-------- Dataset extract --------

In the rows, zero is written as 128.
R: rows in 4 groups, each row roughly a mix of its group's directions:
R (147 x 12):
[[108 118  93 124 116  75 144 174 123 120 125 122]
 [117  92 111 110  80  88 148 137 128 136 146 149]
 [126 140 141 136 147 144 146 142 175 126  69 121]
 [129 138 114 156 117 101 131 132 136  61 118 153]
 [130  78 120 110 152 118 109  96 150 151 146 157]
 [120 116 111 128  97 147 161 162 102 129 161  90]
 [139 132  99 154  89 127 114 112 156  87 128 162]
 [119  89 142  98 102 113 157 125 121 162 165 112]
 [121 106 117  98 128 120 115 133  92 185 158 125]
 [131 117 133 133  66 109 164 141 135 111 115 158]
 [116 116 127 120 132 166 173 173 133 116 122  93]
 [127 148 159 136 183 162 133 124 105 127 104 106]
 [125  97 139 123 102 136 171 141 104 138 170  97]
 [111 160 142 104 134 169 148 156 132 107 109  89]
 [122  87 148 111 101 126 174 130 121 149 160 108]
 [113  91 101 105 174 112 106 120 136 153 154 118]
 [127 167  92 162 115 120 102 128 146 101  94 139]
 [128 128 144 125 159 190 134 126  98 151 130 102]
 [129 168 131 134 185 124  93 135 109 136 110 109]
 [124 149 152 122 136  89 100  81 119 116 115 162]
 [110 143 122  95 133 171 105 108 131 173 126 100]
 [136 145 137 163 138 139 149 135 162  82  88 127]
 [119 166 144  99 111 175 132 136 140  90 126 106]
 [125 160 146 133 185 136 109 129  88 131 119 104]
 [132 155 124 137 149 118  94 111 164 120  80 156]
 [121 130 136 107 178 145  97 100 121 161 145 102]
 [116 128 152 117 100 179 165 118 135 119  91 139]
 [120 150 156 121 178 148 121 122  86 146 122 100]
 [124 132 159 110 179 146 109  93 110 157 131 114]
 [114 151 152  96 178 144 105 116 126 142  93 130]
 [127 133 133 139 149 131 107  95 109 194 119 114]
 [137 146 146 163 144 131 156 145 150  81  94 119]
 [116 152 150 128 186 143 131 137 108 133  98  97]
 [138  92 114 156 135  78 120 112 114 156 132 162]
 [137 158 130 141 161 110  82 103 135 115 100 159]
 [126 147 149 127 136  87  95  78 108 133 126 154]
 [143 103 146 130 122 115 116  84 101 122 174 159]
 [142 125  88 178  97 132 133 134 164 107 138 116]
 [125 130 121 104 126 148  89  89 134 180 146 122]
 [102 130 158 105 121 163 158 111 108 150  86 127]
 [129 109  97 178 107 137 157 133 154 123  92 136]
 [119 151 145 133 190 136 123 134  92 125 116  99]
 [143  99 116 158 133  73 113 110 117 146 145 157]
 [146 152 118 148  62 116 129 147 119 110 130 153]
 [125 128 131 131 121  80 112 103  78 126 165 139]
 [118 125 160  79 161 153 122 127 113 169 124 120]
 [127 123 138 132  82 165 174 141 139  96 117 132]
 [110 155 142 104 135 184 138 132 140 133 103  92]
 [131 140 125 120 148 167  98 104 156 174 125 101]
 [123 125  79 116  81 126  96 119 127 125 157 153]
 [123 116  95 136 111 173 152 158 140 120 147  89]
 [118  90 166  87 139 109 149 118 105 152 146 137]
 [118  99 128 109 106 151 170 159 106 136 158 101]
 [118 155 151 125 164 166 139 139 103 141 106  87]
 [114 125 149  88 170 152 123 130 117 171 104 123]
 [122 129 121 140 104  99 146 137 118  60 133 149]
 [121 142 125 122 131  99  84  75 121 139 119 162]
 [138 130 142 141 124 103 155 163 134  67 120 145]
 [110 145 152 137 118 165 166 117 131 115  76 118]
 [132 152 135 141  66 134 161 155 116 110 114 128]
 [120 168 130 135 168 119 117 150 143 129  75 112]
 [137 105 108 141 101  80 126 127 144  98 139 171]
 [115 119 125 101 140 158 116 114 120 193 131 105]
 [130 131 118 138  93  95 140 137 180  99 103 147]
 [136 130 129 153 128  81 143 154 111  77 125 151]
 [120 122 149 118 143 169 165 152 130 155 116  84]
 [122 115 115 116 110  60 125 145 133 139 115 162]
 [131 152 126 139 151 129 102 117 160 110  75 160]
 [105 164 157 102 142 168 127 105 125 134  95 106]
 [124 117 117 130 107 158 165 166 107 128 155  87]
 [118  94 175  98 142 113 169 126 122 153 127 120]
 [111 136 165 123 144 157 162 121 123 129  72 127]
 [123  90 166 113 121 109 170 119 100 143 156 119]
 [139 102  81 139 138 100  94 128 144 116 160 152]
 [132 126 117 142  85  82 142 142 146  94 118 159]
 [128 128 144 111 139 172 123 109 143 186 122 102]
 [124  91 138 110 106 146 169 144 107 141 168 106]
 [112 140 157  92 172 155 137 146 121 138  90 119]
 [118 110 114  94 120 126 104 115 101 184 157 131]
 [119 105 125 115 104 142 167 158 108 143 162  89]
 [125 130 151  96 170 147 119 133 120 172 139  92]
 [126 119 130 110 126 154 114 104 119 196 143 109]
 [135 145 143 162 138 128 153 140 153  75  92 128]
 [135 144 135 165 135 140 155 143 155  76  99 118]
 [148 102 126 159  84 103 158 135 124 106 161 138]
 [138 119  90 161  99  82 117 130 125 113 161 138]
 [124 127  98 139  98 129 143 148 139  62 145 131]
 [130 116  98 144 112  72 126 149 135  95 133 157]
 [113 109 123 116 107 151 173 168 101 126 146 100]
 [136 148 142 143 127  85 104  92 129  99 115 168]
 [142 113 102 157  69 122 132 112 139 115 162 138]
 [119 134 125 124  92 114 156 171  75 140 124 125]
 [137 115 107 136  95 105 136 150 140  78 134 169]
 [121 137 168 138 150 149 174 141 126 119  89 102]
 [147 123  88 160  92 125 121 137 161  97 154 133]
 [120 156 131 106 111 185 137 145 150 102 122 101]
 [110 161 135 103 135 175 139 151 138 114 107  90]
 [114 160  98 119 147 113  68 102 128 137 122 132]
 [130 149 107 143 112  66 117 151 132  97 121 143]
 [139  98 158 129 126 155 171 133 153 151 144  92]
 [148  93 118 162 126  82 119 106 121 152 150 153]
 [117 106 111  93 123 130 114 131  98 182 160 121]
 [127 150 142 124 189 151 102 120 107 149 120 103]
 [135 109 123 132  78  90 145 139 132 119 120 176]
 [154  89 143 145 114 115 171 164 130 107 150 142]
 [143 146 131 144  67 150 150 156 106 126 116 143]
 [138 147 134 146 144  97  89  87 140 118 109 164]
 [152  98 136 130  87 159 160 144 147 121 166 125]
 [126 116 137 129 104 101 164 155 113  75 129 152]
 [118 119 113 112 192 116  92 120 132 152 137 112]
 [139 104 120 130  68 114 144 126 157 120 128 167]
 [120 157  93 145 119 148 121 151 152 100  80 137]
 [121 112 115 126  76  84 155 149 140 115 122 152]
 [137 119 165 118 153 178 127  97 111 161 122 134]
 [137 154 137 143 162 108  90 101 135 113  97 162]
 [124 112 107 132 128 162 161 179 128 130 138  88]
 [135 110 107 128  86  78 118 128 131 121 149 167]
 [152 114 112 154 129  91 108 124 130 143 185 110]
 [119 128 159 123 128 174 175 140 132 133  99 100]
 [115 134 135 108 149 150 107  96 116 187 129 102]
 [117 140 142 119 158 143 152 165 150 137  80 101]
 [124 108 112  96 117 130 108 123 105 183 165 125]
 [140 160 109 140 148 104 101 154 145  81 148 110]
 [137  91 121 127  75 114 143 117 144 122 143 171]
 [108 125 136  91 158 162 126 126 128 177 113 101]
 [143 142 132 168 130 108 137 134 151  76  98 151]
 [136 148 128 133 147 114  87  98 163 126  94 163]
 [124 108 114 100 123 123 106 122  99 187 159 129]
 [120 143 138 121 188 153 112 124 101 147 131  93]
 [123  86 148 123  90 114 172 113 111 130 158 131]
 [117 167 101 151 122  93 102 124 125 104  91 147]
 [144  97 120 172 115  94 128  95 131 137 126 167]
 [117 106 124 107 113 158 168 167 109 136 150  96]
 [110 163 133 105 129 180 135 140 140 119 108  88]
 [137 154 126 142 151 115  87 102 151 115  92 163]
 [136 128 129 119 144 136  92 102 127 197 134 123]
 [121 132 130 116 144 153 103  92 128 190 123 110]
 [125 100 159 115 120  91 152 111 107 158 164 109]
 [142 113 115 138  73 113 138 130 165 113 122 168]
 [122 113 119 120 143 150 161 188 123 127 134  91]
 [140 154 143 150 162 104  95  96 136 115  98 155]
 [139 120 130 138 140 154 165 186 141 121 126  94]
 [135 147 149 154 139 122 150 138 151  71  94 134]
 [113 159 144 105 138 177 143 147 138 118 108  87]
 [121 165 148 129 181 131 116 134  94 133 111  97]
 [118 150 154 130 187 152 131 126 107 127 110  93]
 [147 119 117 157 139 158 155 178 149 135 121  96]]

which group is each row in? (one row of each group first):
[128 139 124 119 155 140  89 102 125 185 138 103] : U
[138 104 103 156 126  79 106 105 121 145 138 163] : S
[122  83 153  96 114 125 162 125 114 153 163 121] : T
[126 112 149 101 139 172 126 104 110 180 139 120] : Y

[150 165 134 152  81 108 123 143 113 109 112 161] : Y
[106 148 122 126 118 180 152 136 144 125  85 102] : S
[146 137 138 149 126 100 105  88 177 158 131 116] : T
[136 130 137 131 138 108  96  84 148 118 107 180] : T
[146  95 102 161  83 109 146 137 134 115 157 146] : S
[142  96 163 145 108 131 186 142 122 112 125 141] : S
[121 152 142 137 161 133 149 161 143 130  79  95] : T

--------
-------- Dataset extract --------

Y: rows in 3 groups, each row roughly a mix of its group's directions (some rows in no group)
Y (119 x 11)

--------

▸ **What you will do**
Output only an exact transcription of the lines above from the one with "[143 142 132" up to and including the one with "130 158 131]".

▸ **Written solution**
 [143 142 132 168 130 108 137 134 151  76  98 151]
 [136 148 128 133 147 114  87  98 163 126  94 163]
 [124 108 114 100 123 123 106 122  99 187 159 129]
 [120 143 138 121 188 153 112 124 101 147 131  93]
 [123  86 148 123  90 114 172 113 111 130 158 131]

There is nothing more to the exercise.